*** RECORDS FOR THE TASK ***

A small network was shown many inputs. Here are its activations along a few directions, one row for each input.
In each table, some parts of the input vary, and every possible input appears once, in random order.
A made-up example of a description, with smaller parts first: ring(8) and (point or (values(2) and line(4)) or ring(11)).
Shared parts are said once, and a part with two or three values counts as separate values.

Other details of the inputs vary at random and push rows far along three fixed directions, the same in every table; ignore that.

Table:
x1: [ 14 -65  62 -52  30 -15  55  53  41   7 -59 -28 -65]
x2: [  6 -48  85 -86  28  -9  49  39  29  16 -36 -28 -47]
x3: [ 17 -22  27  50  46  17  -2 -47   9  -7 -19  34  -8]
x4: [-12  20  23  75  24  15  42  -2  53  -1 -29   9  64]
x5: [ -5  35 -57  49   0  -4   2 -13   3 -38  35 -14  40]
x6: [  4 -25  56 -19  24  17  13  46  26   9 -17  13  -8]
x7: [ -5   3  18  34  15  20  10 -12   5 -14  15  20  43]
x8: [  9  18 -16   2   9   2  21  22   9 -13  -3 -30  20]
x9: [-10  13  -4  -2   1   4 -56 -55 -44  -2  27  13  25]
x10: [-17 -58  73 -50  17  -8  36  43  28  12 -46 -42 -43]
x11: [-15  63 -37  14 -25  -5   2 -23   7 -19  36  -2  45]
x12: [  4  23  -2  81  22  13  58  -1  60 -26 -27  20  23]
x13: [ 45 -23  23  48  30  10  12 -43  21  -3   1  36 -11]
x14: [-25  23 -42  56 -35   8 -14  -8 -12 -26  20  -1  51]
x15: [-39  -3  -4 -35 -46 -14   7  95  -5 -18   4 -86 -29]
x16: [-28  29  -6 -17   3   7  -8  62   2 -18   8 -23  10]
x17: [-30  34 -33  -3 -67 -13  11  51  -2 -18  -5 -35  -8]
x18: [ 16 -12  22  33  11  -8  -2 -58  17  13 -31  48 -10]
x19: [-27  27 -45  50  -2   4 -11  -4  -7 -36  26 -20  41]
x20: [-20  32  27  65  31  17  27  16  63  -6 -15  37  55]
x21: [-29  47 -32  38   6  14 -10  -8 -13 -36  33  -4  58]
x22: [-50  23  32 -16 -29  -7  77  59  58  -3 -55  -9  26]
x23: [-21  65 -41  26 -24 -11 -28  -1   7  -7  20  25  49]
x24: [ 11   5 -63   1   2  27 -24 -37 -29  33  58  20 -28]
x25: [-40  22 -39 -23 -72 -21  19  65  -4 -20   1 -50   9]
x26: [-30  45 -45  54 -24  10 -19  -8 -15 -29   1  -4  22]
x27: [-29   7  27  17   9  16  72  72  53 -10 -58 -32  31]
x28: [ -9 -23  54  -1  16   1  17  12  23   5 -34 -20 -37]
x29: [ 40  -7  22  19  27   1  12 -62  28  21 -16  35  19]
x30: [  7 -51  66 -33  16  18   8 -12  -7  13 -29  29  -9]
x31: [ -2  -5 -11 -49 -11 -27 -21  13 -22  -9  32 -63 -30]
x32: [ 23  23 -28   9 -11 -13 -44 -65 -19  -1  34   4 -20]
x33: [ 22 -13  38 -45   1   6  28  37  37  14 -18  20 -20]
x34: [ -5  56 -60  40 -27  -1   1 -16   7 -30  17  -5  12]
x35: [ -5  -2 -23 -98 -24 -23 -59  -8 -78  -4  28 -26 -30]
x36: [  9 -41  35 -82 -13  -9  -9   2 -30  16  -8   2 -31]
x37: [  26  -47   49 -107   -6   -5   10   11  -14   17   -4  -15  -55]
x38: [ 21 -20  43 -43  16   4  21  54  28   7  -7  -1 -23]
x39: [ 16  15 -25  -3  -8 -18 -50 -56 -38  14  15   9  22]
x40: [-13  24  -8  73  -4   5  51  -8  52 -16 -53  43  29]
x41: [-33   4   9 -33 -41  -1  13  83  -7 -16  -4 -77 -42]
x42: [-29  32 -26  -3 -32 -29  15  59  20 -20  14 -71  -6]
x43: [  5 -13  56  19  22  18  90  32  70  -6 -32  21  28]
x44: [ 27 -39  24 -55 -11 -11 -11  -2 -25  26 -22  -1 -21]
x45: [ 66 -34  15  -1  38   4 -28 -58 -25  15  25  20   1]
x46: [ -6 -39  21 -28   0 -14  32  11  17   2 -50   8 -16]
x47: [ 29 -12  23  16  17   6  -9 -27  16  17 -12  78  20]
x48: [-33   7  14  76   1  11  42 -10  53 -10 -41  23  53]
x49: [ 38 -59  38 -31   9  -3  23 -24  17  13 -17  17 -33]
x50: [ 44 -12   8  10  33   8  14 -53  17  10 -20  37  15]
x51: [-48   3 -11 -46 -32 -17  10  97  -5 -23 -11 -92 -34]
x52: [-19  25 -59 -64 -50 -24 -15  35 -32 -26  30 -72 -24]
x53: [-29 -13  33  11 -13 -15  70  29  66   5 -66   5  13]
x54: [-18  25 -39   0 -44 -20  13  69   7 -27  28 -67  -3]
x55: [ -2  65 -36  34   3  -4 -22   5  14 -17  47   3  44]
x56: [ 43 -27  15 -22  52   4 -26 -64 -28  -3  26  29  -6]
x57: [ -9  60 -52  19 -17   4   7 -21   1 -31  30   8  49]
x58: [  4 -18  20  43  39  21  15 -19 -26  45 -11  62  -6]
x59: [ 31 -35  14  -8  34  12 -48 -62 -44  15 -13  28   3]
x60: [-11   6 -24 -22 -44  -1 -58   5 -62  -9  26 -37 -32]
x61: [-34  37 -39  63 -27  -9 -28 -13  -1 -17  12  -7  39]
x62: [ 17 -27  26  10  18   3 -55 -73 -31  15  -6  26 -30]
x63: [ 35  -1 -41 -24  -8 -33 -89 -80 -55   5  64  -7 -31]
x64: [ 12 -33  35  51  42  -3  -9 -48  23   7 -10  26   4]
x65: [ 46 -21  20  13  38  -8 -36 -74 -13   7  19  19 -35]
x66: [ -1  35 -13  73  13  15  84  17  37  28 -11  50  24]
x67: [-11  44 -39 -27 -59  -5  24  58   4 -11  11 -61  16]
x68: [-32  45 -46 -14 -44 -12  16  50  -4 -14 -19 -38  31]
x69: [-30  33 -52  61 -20  -1 -23  -8 -10 -29   7   0  39]
x70: [ 15 -47  -4  11  51  41 -32 -47 -35  42  36  35 -40]
x71: [-35  40 -83  46 -26  26   3   3  -9  18  31  21  18]
x72: [ 14 -27  -2 -68 -36 -24  -8  31 -13   4   9 -45 -58]
x73: [ 18 -19  41 -34  20  -9  30  22  24  18 -24 -32 -14]
x74: [  6 -62  80 -41   7  16  45  42  23  28 -75  -5 -19]
x75: [ -7  54 -55  53   4   3  21  25 -27  11  53  -1  16]
x76: [ 16 -13   6  32  29   2  24 -24 -20  50 -10  71  -9]
x77: [-27  33  23  60  12  21  23  12  58  -1 -35  49  57]
x78: [-14 -71  67 -49  16   4  43  35  21   9 -77  -9 -41]
x79: [-40   7 -18  82  11  57  55  12  43  23 -22  48  25]
x80: [ 14 -19  36  33  30  14  -7 -52   8  21 -34  36  30]
x81: [ 18 -10 -36  17 -24 -23 -50 -42 -35  -1  28  21   2]
x82: [  2 -33  28 -32  32   5   4  31 -50  46  11  -9 -57]
x83: [-22  17  -6 -50  -9 -10 -53   1 -54 -10  50 -49  -3]
x84: [ 20   6 -31  -2  -7 -19 -39 -66 -20  -3  42   1   0]
x85: [ 53 -49  11   1  32  -4 -27 -60 -21   1  33  19 -15]
x86: [-22  46 -31  34 -25  18 -32  18  -8 -16  26  19  51]
x87: [-11  14 -20 -77 -21 -17 -40  39 -33   0   5 -12 -23]
x88: [ 36 -38 -17   9  51  33 -17 -51 -23  41  43  38 -41]
x89: [ -3  13  12 -34  14   2  29  70  32 -10 -13 -16  -8]
x90: [-59  39 -17 -30 -37   8  14  60 -12 -28 -11 -43  22]
x91: [ 37 -42  12 -61  12  -2 -75 -24 -78  17  38 -33 -31]
x92: [ 43 -17  16  30   8   8  13 -52  23   4  -8  44 -17]
x93: [  0 -34 -15 -63 -36 -19 -81   5 -79   3  33 -46 -52]
x94: [ 38  -1  12   2  39  10  -1 -35  27   7  -7  65   6]
x95: [-19  38 -65  52 -28 -19 -13 -12  -1 -25   7  11  37]
x96: [ 25 -27 -27 -11   5  -6 -93 -61 -82  -8  74 -14 -11]
x97: [-25  32 -46 -18 -45 -22  21  54  16 -26   0 -53 -10]
x98: [ 14 -26  18  33  14 -21  -4 -53  23  16 -28  47   2]
x99: [ 24   6   2 -76  -1 -16 -52 -10 -23  16  31  -4 -37]
x100: [  8 -38  53 -41  37  15 -15   7   0  17 -40  37 -24]
Each input here is: ring(5) and (values(2) or (values(3) and line(6))).
Changing only the ring(5) part turns x32 into x28. The same change can be made to x52. Which row results?
> x19
Changing only the ring(5) part turns x68 into x8. The same change can be made to x22. Which row results?
> x2
Change only the values(2) part in x58. List by row number the other rows that result.
> x79
Change only the values(3) part in x38. List by row number the other rows that result.
> x55, x89
Change only the ring(5) part in x17. List by row number the other rows that result.
> x13, x41, x60, x92
Change only the values(2) part in x71. List by row number the other rows that result.
> x76
Change only the values(3) part in x29. List by row number the other rows that result.
> x50, x67
Change only the line(6) part in x21. List by row number the other rows that result.
> x3, x16, x19, x27, x51

Table:
x101: [ -3 -20   9  20  38  14 -23 -19 -19  10  -3  28 -12]
x102: [ 24 -43   8 -29  16 -11   8 -23  -5   5 -12 -15 -39]
x103: [ 23 -42  29 -42  26 -15  20 -15  18  15 -32   2 -54]
x104: [-25  15   5  19 -10   2  32  54  40  -1 -14 -29   5]
x105: [-14   8  -1  27 -28 -11  31  39  36 -15 -13 -12   0]
x106: [ 39 -41  63 -38  40 -10  39   7  34  20 -38  28 -26]
x107: [ 24  10  -8   6  13  -1 -36  -7 -17  -8  34   5  10]
x108: [  9  12   7  94  30   8  34 -29  60  -6 -11  39  42]
x109: [-53   4  29 -29 -35 -11  10  40  10 -28 -42 -36  25]
x110: [ 25 -34   6  23   2   0  -3 -36  -7  17   1  34  -2]
x111: [  0 -22  11 -55  13  13 -26   0 -54  17  26 -12 -25]
x112: [-43  21  14  17 -31 -16  10  14  25 -37 -31 -17  53]
x113: [ -5  29 -21 -27 -10   3 -15  28 -19   0  25  -8  10]
x114: [-17  32  -5   3  -3  15  10   9   6   5  16   6  17]
x115: [  0 -17  31  30  36  14  37 -14  33  25 -41  48   0]
x116: [-14  19 -16 -14 -19   8  -8  10 -20  11   0  -5 -15]
x117: [ 25 -10 -38   0 -20 -20 -51 -47 -55  -1  48   0 -11]
x118: [ 21 -21  38 -32  20  -7  -7  -6  -2   3  10 -13 -33]
x119: [ 24 -47  36 -68  21  10 -28 -23 -50  29  19  -7 -43]
x120: [-11  15  22  82  41  39  32 -15  43  -5  -8  61  52]
x121: [ 17 -56  67 -23  29  20  16   2  11  27 -49  22 -50]
x122: [ 24 -69  49 -38  16   7 -25 -13 -17  29 -14  23 -57]
x123: [ 20  15 -29  64  18   3 -11 -53  28 -17  25  20  29]
x124: [ -9  12  15   6   5  16  25  52  25  -8 -10  -3  18]
x125: [ 32 -50  70 -62  10 -30 -42 -41  -8   6 -48   3 -15]
x126: [-30  15 -17 -19 -40   1  12  47   1   8  -4 -11 -10]
x127: [  1  24 -26   7 -13   1  22  -5  14 -22  25 -25  21]
x128: [ 28 -59  38 -34   7  -9 -27 -10 -15  23  -5  11 -55]
x129: [ 19 -18  10  27   3  -3  43 -21  56   1 -29  45  -2]
x130: [-20  11 -28   5 -14  17  -7  11 -37   2   6  -5   4]
x131: [ -5 -39  38  -2  22  12  42  14  14  24 -44   4 -18]
x132: [-29  33 -43 -34 -30  -2 -30  31 -32  11  34 -39 -10]
x133: [ 29 -11  -7   0  21  -7  -4 -47  16   9   8  18 -11]
x134: [ 10  32 -27  -1   1  -4 -41 -38 -31   5  54   7   9]
x135: [-11  12 -14   9 -29   2  58  30  35 -19 -27 -31   0]
x136: [ -3   8 -20  45   5  -1   8 -16  -3   2   5   3  20]
x137: [-31   8  -1 -36 -40 -29  -7   7   9 -49 -18 -47  19]
x138: [ -3  17 -31 -28 -35 -11 -14  22 -12 -25  14 -53 -32]
x139: [-38  14  11   9 -16  -6  47  77  37  -6 -33 -42 -11]
x140: [ 37  17 -44 -11   3 -11 -62 -36 -33 -28  63 -11   3]
x141: [-26  10 -30 -37 -30   3 -15  38 -37   9  26 -57 -11]
x142: [ 16 -32  34  36  31  12  41 -18  37  24 -28  29  12]
x143: [ 37  10 -45  -3   1  -7 -32 -40 -27 -20  50  -6  19]
x144: [ 19   9 -47  -1  -7 -16 -55 -46 -55   1  61 -23   0]
x145: [ 15 -23  18 -29  18 -21   0 -12  -7  18 -13   0 -44]
x146: [-10  14 -15  19   6  19  -7 -14 -16  10  -5  36   5]
x147: [  6   1 -23  73  -2  19   1 -45  -2   5  11  52  42]
x148: [  4  14  13   9   4  -6  33  44  36 -19  -9 -13  14]
x149: [ 15   4  33  22  27   1  44 -18  46   7 -15  34  12]
x150: [ 24 -37   8 -20  -6 -11  -9 -11   9  -6   0  -1 -41]
x151: [ 15  23 -17  61  10   8  -4 -50   6   7   3  52  24]
x152: [-12  20   5  10 -11  -2  51  28  27 -10  -1 -26  19]
x153: [-11   5 -41  19  10   9 -40 -28 -58   4  32   6   9]
x154: [ 17 -47  50 -37  32 -11  14  -4   6  36 -37  15 -53]
x155: [ -8  21 -11 -24 -27 -15  12  26  -4  -1  -8 -27 -27]
x156: [ -4  -3 -21 -27 -20  -9  19  21   9  -6   6 -50 -14]
x157: [-14  12 -20  -9 -15 -15  13  34  17 -24  -2 -49 -23]
x158: [-70  10  27 -14 -29  -3  25  55  20 -32 -53 -24  38]
x159: [  2  20 -18  70  -7   2  16 -25  31   5   0  54  34]
x160: [ -7  22  -3  -3  -7   1 -13  16  -5  -8  31 -25   0]
x161: [-43  25  20 -32 -46  -9  -5  50  14 -16 -47 -41  34]
x162: [ 28 -42  58 -28  34   4  33  -6  45   0 -23   3 -34]
x163: [ 10  15 -20  -5  -9  -3  -7  15 -19  -6  28 -17  21]
x164: [ -4  14   3  53  -1 -20 -25 -70   6 -41  -5  29  66]
x165: [ 27 -11  10  22  15  -3 -15 -37  -5  -1  -2  17 -19]
x166: [-40  27 -33  -9  -9   1  -5  36 -22   4   4 -15  -5]
x167: [-22  16 -12  30   3   9   0  16   1  -3  -1  -7   4]
x168: [-36  -5 -20 -28 -39   4  10  59 -26   4  -2 -27 -11]
x169: [-10   3 -15  -6 -20  13  -1   9 -29   7   1 -18  -7]
x170: [-30   9   3   3 -20 -14  67  63  30  -7 -34 -47  -6]
x171: [ 11  12 -45 -15   5   9 -63 -18 -74  -3  60   4  19]
x172: [ -2   3 -26  60   7  19 -37 -37 -18  -3  26  53  24]
x173: [  4  12 -37   8   3   8 -74 -32 -50   4  57  -7  -2]
x174: [-14  24 -12  20   9  19  -4  36   0 -15  13  10  32]
x175: [-38   8 -18 -31 -34   1   7  58 -10   8  -4  -9 -16]
x176: [ -4  16 -26  -5 -34 -22  -3  11  -4  -2  14  -6 -11]
x177: [  4  28 -28 -44 -21 -15  10  39  10 -20  16 -33  -3]
x178: [-10  20 -41   5   7   9 -49 -26 -42  14  41  18   9]
x179: [-17  19  12 -22 -39 -22   8  21  43 -34 -50 -34  35]
x180: [ 36  -2   2 -14  24  -5 -29 -28 -19  12  24  29   1]
x181: [ 22  32 -22  48  18   5   9 -61  31 -14  28  39  38]
x182: [ 19   7 -16  68   9  13   2 -53  -3   4   2  39  31]
x183: [-23  20 -13 -28 -22 -10  10  48   8  13   3 -37 -14]
x184: [-27  11  13 -28 -21  -6 -43   8 -19 -12 -28 -10  33]
x185: [ 30 -67  39 -22   7  -4  44  -9  33  11 -40  15 -37]
x186: [ 30 -41  32 -48  26 -16 -13 -24  -8  31  -4   3 -52]
x187: [-22  23  29  18 -24 -11  12  16  45 -18 -57  -3  57]
x188: [-30  19 -18  32   5  19  -3  26   5  -2   8   0  20]
x189: [-44  25  -5  18 -19  22  31  65  15 -10 -26 -14   4]
x190: [ 33 -49  49 -43  30   3  -3 -25 -17  27   3   4 -33]
x191: [ -5 -14  40 -26  14  16   8  23   6   9  -2  -8 -21]
x192: [ 19  13 -38  18 -13  -8 -32 -44 -44  -6  32  -6   1]
x193: [-16   8  -7  87  28  33  40 -15  33   8 -14  50  60]
x194: [ 29 -45  40 -33  17   0 -25 -15 -21  21 -13   3 -58]
x195: [-10  26 -29  24  -9 -18 -13   7  -8 -18  19 -28  -3]
x196: [  5  25 -36 -34 -26 -20 -15  31 -37 -18  41 -52   5]
x197: [ 42 -39  15 -63  11 -11 -22 -40 -22  15  -7   3 -67]
x198: [ 25 -28  38  13  35  22  32  -6  17  14 -20  39  21]
x199: [  5  16 -20 -12  16  10 -31  -2 -31   4  28  29  16]
x200: [-11  23  11  61  34  32  34 -20  36   7  -6  67  49]
What do these inputs look like to the network?
> line(5) and (values(2) or (values(3) and line(6)))
Changing only the line(5) part turns x132 into x133. The same change can be made to x169. Which row results?
> x135
Changing only the line(5) part turns x141 into x193. The same change can be made to x119. Which row results?
> x111
Changing only the line(5) part turns x142 into x144. The same change can be made to x190. Which row results?
> x152
Change only the line(6) part in x146. List by row number the other rows that result.
> x166, x175, x178, x199, x200
Start at x166 and move only the line(5) part, one step at a time. The first step leads to x115. Which rows follow, in order?
> x154, x145, x103
Change only the line(6) part in x108. List by row number the other rows that result.
> x105, x118, x148, x165, x195
Change only the values(2) part in x137. List by row number the other rows that result.
> x179
Change only the values(3) part in x113. List by row number the other rows that result.
> x124, x198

***

Pick out the lines above containing the word "ring", then copy them.

A made-up example of a description, with smaller parts first: ring(8) and (point or (values(2) and line(4)) or ring(11)).
Each input here is: ring(5) and (values(2) or (values(3) and line(6))).
Changing only the ring(5) part turns x32 into x28. The same change can be made to x52. Which row results?
Changing only the ring(5) part turns x68 into x8. The same change can be made to x22. Which row results?
Change only the ring(5) part in x17. List by row number the other rows that result.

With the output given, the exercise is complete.